* [Work instructions] State the number of lines below in which the word "codes" appears. Nothing else belongs in the answer.

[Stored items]
▼
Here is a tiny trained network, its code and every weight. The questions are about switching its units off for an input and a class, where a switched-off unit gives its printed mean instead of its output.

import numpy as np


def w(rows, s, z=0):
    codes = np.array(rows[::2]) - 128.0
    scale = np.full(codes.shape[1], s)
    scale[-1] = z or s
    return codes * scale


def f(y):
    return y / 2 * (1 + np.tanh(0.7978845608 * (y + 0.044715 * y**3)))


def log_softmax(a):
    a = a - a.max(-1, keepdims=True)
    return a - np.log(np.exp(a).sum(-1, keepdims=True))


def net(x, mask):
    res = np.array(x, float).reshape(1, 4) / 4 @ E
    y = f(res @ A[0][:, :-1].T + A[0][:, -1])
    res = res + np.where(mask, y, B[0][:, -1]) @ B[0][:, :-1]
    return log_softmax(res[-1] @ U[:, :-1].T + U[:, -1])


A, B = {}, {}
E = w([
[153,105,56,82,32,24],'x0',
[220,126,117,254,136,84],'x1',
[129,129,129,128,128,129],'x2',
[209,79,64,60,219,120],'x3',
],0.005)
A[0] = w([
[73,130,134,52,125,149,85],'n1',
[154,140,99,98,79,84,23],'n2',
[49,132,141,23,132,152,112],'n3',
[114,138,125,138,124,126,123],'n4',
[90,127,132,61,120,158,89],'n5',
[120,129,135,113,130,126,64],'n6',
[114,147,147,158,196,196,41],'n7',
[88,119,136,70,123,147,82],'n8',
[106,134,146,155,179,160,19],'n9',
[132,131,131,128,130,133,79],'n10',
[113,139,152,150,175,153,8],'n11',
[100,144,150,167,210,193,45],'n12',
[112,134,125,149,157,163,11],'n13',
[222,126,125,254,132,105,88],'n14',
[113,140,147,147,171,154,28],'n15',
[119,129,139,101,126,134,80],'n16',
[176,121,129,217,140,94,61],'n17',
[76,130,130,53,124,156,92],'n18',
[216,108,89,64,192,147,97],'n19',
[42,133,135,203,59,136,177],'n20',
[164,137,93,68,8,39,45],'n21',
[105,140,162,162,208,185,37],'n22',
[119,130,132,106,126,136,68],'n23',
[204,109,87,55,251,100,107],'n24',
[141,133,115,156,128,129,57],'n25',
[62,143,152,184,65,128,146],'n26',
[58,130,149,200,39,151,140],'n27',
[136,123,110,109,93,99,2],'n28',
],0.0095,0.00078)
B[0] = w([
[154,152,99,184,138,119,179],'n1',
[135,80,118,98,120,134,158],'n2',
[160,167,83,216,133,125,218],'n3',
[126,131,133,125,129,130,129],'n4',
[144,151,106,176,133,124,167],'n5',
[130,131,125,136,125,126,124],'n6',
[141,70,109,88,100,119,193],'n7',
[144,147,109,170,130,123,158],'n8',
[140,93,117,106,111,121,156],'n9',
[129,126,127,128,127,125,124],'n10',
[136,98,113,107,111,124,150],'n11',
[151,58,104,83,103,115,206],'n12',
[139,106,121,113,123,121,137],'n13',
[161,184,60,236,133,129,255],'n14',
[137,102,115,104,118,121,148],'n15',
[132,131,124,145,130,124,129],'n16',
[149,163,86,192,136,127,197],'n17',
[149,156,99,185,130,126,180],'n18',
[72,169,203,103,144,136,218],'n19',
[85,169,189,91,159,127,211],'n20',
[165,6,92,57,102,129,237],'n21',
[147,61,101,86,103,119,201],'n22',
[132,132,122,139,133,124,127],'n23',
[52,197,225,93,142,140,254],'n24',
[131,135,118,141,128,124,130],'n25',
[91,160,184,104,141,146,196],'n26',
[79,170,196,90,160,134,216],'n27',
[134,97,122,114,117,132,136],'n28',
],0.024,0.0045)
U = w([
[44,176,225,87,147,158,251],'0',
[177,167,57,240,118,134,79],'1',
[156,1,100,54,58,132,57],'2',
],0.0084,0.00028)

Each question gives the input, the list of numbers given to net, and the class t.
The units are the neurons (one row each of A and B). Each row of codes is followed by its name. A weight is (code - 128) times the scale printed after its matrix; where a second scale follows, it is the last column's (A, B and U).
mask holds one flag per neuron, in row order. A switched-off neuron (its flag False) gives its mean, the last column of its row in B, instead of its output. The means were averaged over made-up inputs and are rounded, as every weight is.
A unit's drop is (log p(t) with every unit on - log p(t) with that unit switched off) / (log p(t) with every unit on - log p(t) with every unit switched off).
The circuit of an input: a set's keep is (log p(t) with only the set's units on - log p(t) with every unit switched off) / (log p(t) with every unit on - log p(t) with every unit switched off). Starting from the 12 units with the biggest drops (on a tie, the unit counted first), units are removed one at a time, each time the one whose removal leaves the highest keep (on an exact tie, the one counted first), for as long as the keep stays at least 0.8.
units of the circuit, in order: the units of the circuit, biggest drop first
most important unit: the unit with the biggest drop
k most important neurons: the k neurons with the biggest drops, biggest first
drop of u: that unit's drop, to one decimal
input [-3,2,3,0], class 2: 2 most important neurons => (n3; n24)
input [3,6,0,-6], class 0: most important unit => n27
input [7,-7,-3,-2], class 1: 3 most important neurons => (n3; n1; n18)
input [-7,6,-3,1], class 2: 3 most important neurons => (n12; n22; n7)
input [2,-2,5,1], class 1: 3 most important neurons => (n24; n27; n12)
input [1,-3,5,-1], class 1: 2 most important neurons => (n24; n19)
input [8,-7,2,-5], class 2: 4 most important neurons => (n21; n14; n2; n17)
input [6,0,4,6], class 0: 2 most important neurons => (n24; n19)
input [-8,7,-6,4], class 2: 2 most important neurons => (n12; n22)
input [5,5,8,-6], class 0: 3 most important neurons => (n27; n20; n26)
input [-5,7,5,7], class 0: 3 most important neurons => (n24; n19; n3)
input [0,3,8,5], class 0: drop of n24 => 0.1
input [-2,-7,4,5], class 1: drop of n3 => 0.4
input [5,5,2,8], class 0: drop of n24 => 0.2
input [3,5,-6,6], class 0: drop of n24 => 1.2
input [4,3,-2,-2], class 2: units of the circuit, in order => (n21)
▲
* [Solution below] 4